Records from a data collection:
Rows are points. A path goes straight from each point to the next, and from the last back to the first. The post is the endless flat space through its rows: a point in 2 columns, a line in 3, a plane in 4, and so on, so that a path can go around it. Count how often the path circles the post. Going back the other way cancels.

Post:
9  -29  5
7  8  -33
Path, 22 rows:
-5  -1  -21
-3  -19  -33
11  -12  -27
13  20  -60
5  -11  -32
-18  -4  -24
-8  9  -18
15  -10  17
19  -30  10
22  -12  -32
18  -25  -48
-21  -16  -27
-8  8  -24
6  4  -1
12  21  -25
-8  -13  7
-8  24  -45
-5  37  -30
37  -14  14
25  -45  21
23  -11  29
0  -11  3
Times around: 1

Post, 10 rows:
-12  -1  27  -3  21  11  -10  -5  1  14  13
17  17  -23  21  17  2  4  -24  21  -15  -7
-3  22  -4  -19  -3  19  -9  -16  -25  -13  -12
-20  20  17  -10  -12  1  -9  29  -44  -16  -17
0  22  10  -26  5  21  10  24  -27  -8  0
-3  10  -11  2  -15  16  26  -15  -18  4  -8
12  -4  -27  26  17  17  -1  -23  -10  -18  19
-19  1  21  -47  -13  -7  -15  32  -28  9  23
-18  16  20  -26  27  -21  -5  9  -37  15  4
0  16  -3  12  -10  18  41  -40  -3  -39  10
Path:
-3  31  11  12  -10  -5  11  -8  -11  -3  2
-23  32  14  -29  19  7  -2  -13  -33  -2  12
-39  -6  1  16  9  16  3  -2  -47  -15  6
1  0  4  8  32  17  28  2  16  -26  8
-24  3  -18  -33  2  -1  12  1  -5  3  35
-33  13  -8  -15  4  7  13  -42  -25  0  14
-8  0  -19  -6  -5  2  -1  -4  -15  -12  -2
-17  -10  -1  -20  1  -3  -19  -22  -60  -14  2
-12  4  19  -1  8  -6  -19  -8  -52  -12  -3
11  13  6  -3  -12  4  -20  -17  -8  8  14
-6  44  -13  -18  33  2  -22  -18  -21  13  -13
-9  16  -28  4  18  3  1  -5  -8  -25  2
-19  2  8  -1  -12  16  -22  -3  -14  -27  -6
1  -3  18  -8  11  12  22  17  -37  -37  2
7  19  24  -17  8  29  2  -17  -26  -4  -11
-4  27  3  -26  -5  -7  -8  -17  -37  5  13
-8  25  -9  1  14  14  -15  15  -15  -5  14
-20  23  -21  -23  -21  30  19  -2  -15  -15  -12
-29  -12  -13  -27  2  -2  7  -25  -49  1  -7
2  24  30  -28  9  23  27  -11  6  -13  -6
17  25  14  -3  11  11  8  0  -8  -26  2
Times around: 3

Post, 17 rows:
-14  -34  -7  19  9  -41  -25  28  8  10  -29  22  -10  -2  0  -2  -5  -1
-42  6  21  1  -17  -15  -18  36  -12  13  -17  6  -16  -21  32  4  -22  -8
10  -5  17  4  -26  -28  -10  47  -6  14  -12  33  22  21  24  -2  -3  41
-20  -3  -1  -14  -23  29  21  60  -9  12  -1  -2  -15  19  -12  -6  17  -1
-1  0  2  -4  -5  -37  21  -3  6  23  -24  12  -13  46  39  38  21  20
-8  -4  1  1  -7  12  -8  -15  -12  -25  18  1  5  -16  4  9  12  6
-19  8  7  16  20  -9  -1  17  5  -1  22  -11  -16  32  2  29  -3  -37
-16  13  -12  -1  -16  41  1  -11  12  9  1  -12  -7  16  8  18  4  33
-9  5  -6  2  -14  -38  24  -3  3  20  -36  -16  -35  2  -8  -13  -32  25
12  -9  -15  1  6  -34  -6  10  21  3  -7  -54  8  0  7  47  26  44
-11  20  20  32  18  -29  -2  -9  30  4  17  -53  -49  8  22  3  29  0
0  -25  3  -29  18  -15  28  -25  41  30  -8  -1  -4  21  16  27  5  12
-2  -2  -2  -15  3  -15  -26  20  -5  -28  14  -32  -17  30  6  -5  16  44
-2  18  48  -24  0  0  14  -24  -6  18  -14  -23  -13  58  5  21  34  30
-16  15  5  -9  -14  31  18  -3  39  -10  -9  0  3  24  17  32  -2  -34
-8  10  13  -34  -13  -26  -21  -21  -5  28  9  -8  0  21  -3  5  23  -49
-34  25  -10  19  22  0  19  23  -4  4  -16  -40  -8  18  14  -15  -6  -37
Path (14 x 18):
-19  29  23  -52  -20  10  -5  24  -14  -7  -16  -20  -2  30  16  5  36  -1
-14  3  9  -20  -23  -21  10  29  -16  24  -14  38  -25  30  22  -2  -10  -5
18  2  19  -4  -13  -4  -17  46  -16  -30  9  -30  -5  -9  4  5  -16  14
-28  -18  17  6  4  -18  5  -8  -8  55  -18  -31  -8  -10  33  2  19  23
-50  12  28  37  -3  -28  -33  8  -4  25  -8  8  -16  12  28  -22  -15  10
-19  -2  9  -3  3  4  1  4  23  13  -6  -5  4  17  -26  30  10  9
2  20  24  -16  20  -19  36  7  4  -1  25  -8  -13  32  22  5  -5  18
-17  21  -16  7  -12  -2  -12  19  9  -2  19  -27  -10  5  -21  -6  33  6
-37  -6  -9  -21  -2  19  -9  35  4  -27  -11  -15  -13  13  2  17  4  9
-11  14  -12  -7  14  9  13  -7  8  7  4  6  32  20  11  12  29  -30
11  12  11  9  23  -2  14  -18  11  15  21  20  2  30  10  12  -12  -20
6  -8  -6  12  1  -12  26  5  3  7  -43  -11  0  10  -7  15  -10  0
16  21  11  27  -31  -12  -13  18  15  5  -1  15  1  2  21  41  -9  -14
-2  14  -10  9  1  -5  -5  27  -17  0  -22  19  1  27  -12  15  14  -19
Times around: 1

▶ **TASK PROMPT**
With nothing added or left out, print the data again.

▶ **WRITTEN SOLUTION**
Rows are points. A path goes straight from each point to the next, and from the last back to the first. The post is the endless flat space through its rows: a point in 2 columns, a line in 3, a plane in 4, and so on, so that a path can go around it. Count how often the path circles the post. Going back the other way cancels.

Post:
9  -29  5
7  8  -33
Path, 22 rows:
-5  -1  -21
-3  -19  -33
11  -12  -27
13  20  -60
5  -11  -32
-18  -4  -24
-8  9  -18
15  -10  17
19  -30  10
22  -12  -32
18  -25  -48
-21  -16  -27
-8  8  -24
6  4  -1
12  21  -25
-8  -13  7
-8  24  -45
-5  37  -30
37  -14  14
25  -45  21
23  -11  29
0  -11  3
Times around: 1

Post, 10 rows:
-12  -1  27  -3  21  11  -10  -5  1  14  13
17  17  -23  21  17  2  4  -24  21  -15  -7
-3  22  -4  -19  -3  19  -9  -16  -25  -13  -12
-20  20  17  -10  -12  1  -9  29  -44  -16  -17
0  22  10  -26  5  21  10  24  -27  -8  0
-3  10  -11  2  -15  16  26  -15  -18  4  -8
12  -4  -27  26  17  17  -1  -23  -10  -18  19
-19  1  21  -47  -13  -7  -15  32  -28  9  23
-18  16  20  -26  27  -21  -5  9  -37  15  4
0  16  -3  12  -10  18  41  -40  -3  -39  10
Path:
-3  31  11  12  -10  -5  11  -8  -11  -3  2
-23  32  14  -29  19  7  -2  -13  -33  -2  12
-39  -6  1  16  9  16  3  -2  -47  -15  6
1  0  4  8  32  17  28  2  16  -26  8
-24  3  -18  -33  2  -1  12  1  -5  3  35
-33  13  -8  -15  4  7  13  -42  -25  0  14
-8  0  -19  -6  -5  2  -1  -4  -15  -12  -2
-17  -10  -1  -20  1  -3  -19  -22  -60  -14  2
-12  4  19  -1  8  -6  -19  -8  -52  -12  -3
11  13  6  -3  -12  4  -20  -17  -8  8  14
-6  44  -13  -18  33  2  -22  -18  -21  13  -13
-9  16  -28  4  18  3  1  -5  -8  -25  2
-19  2  8  -1  -12  16  -22  -3  -14  -27  -6
1  -3  18  -8  11  12  22  17  -37  -37  2
7  19  24  -17  8  29  2  -17  -26  -4  -11
-4  27  3  -26  -5  -7  -8  -17  -37  5  13
-8  25  -9  1  14  14  -15  15  -15  -5  14
-20  23  -21  -23  -21  30  19  -2  -15  -15  -12
-29  -12  -13  -27  2  -2  7  -25  -49  1  -7
2  24  30  -28  9  23  27  -11  6  -13  -6
17  25  14  -3  11  11  8  0  -8  -26  2
Times around: 3

Post, 17 rows:
-14  -34  -7  19  9  -41  -25  28  8  10  -29  22  -10  -2  0  -2  -5  -1
-42  6  21  1  -17  -15  -18  36  -12  13  -17  6  -16  -21  32  4  -22  -8
10  -5  17  4  -26  -28  -10  47  -6  14  -12  33  22  21  24  -2  -3  41
-20  -3  -1  -14  -23  29  21  60  -9  12  -1  -2  -15  19  -12  -6  17  -1
-1  0  2  -4  -5  -37  21  -3  6  23  -24  12  -13  46  39  38  21  20
-8  -4  1  1  -7  12  -8  -15  -12  -25  18  1  5  -16  4  9  12  6
-19  8  7  16  20  -9  -1  17  5  -1  22  -11  -16  32  2  29  -3  -37
-16  13  -12  -1  -16  41  1  -11  12  9  1  -12  -7  16  8  18  4  33
-9  5  -6  2  -14  -38  24  -3  3  20  -36  -16  -35  2  -8  -13  -32  25
12  -9  -15  1  6  -34  -6  10  21  3  -7  -54  8  0  7  47  26  44
-11  20  20  32  18  -29  -2  -9  30  4  17  -53  -49  8  22  3  29  0
0  -25  3  -29  18  -15  28  -25  41  30  -8  -1  -4  21  16  27  5  12
-2  -2  -2  -15  3  -15  -26  20  -5  -28  14  -32  -17  30  6  -5  16  44
-2  18  48  -24  0  0  14  -24  -6  18  -14  -23  -13  58  5  21  34  30
-16  15  5  -9  -14  31  18  -3  39  -10  -9  0  3  24  17  32  -2  -34
-8  10  13  -34  -13  -26  -21  -21  -5  28  9  -8  0  21  -3  5  23  -49
-34  25  -10  19  22  0  19  23  -4  4  -16  -40  -8  18  14  -15  -6  -37
Path (14 x 18):
-19  29  23  -52  -20  10  -5  24  -14  -7  -16  -20  -2  30  16  5  36  -1
-14  3  9  -20  -23  -21  10  29  -16  24  -14  38  -25  30  22  -2  -10  -5
18  2  19  -4  -13  -4  -17  46  -16  -30  9  -30  -5  -9  4  5  -16  14
-28  -18  17  6  4  -18  5  -8  -8  55  -18  -31  -8  -10  33  2  19  23
-50  12  28  37  -3  -28  -33  8  -4  25  -8  8  -16  12  28  -22  -15  10
-19  -2  9  -3  3  4  1  4  23  13  -6  -5  4  17  -26  30  10  9
2  20  24  -16  20  -19  36  7  4  -1  25  -8  -13  32  22  5  -5  18
-17  21  -16  7  -12  -2  -12  19  9  -2  19  -27  -10  5  -21  -6  33  6
-37  -6  -9  -21  -2  19  -9  35  4  -27  -11  -15  -13  13  2  17  4  9
-11  14  -12  -7  14  9  13  -7  8  7  4  6  32  20  11  12  29  -30
11  12  11  9  23  -2  14  -18  11  15  21  20  2  30  10  12  -12  -20
6  -8  -6  12  1  -12  26  5  3  7  -43  -11  0  10  -7  15  -10  0
16  21  11  27  -31  -12  -13  18  15  5  -1  15  1  2  21  41  -9  -14
-2  14  -10  9  1  -5  -5  27  -17  0  -22  19  1  27  -12  15  14  -19
Times around: 1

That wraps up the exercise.